» WORK ITEM
Find how many lines below mention "True". Nothing but the number is needed.

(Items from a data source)
┄┄┄┄┄┄
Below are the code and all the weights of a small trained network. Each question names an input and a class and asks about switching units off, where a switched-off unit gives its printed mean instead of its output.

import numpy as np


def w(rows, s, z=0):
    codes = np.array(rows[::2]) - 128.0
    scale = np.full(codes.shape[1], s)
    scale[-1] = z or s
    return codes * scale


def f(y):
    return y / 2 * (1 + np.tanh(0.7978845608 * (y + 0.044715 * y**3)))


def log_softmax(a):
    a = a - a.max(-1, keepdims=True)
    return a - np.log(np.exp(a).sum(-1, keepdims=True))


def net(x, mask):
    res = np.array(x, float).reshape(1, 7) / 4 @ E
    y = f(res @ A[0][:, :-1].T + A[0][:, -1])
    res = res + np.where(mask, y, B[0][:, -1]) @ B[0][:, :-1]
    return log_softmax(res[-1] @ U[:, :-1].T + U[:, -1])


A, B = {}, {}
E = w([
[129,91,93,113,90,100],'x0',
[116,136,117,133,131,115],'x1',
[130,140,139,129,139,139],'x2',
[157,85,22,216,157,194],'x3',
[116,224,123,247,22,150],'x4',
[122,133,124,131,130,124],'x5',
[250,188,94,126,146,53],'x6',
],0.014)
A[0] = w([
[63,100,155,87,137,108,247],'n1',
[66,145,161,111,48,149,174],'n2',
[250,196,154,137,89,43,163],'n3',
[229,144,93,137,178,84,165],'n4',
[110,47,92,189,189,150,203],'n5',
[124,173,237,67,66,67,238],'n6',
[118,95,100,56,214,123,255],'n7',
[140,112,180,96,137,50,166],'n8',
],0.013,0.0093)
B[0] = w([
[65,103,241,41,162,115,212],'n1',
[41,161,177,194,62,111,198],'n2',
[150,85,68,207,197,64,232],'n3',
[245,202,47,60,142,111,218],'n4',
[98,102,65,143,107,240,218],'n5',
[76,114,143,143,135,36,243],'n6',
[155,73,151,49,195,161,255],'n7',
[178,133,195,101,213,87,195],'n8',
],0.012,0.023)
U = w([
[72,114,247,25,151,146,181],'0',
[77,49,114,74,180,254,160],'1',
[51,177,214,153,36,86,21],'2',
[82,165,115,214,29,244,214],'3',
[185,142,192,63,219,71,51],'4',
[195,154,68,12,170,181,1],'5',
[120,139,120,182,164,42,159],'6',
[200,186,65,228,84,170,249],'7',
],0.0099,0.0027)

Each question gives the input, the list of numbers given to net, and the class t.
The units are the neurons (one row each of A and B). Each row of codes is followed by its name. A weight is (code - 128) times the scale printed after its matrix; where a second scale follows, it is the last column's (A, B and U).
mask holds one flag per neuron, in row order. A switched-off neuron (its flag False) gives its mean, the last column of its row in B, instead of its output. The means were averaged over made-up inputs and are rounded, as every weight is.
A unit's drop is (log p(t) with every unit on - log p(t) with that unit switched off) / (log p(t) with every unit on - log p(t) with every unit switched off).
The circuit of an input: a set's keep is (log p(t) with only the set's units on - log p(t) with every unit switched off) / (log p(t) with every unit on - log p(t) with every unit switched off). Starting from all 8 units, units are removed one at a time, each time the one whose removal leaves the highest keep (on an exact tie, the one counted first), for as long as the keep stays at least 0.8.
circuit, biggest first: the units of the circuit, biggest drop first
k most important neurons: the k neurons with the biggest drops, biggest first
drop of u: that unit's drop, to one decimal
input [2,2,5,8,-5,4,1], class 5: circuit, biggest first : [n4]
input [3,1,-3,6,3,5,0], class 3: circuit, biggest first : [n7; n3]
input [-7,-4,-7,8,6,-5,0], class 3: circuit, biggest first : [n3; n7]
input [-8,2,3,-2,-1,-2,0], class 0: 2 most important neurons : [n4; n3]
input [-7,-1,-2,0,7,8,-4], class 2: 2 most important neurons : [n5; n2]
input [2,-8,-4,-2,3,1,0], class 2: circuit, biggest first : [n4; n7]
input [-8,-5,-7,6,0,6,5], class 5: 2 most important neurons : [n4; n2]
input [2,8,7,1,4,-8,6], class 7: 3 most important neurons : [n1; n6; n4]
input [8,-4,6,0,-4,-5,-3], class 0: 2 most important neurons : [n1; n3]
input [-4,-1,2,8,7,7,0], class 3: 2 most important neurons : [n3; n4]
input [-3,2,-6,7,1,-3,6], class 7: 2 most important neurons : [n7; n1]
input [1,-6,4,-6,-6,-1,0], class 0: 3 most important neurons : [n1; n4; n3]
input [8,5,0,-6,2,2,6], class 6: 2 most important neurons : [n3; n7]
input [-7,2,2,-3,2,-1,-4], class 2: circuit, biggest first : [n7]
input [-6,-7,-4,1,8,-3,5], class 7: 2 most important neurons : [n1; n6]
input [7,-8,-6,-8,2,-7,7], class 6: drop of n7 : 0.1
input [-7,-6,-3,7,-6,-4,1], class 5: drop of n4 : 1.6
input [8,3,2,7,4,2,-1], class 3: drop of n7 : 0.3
┄┄┄┄┄┄
» ANSWER TO THE PROBLEM
2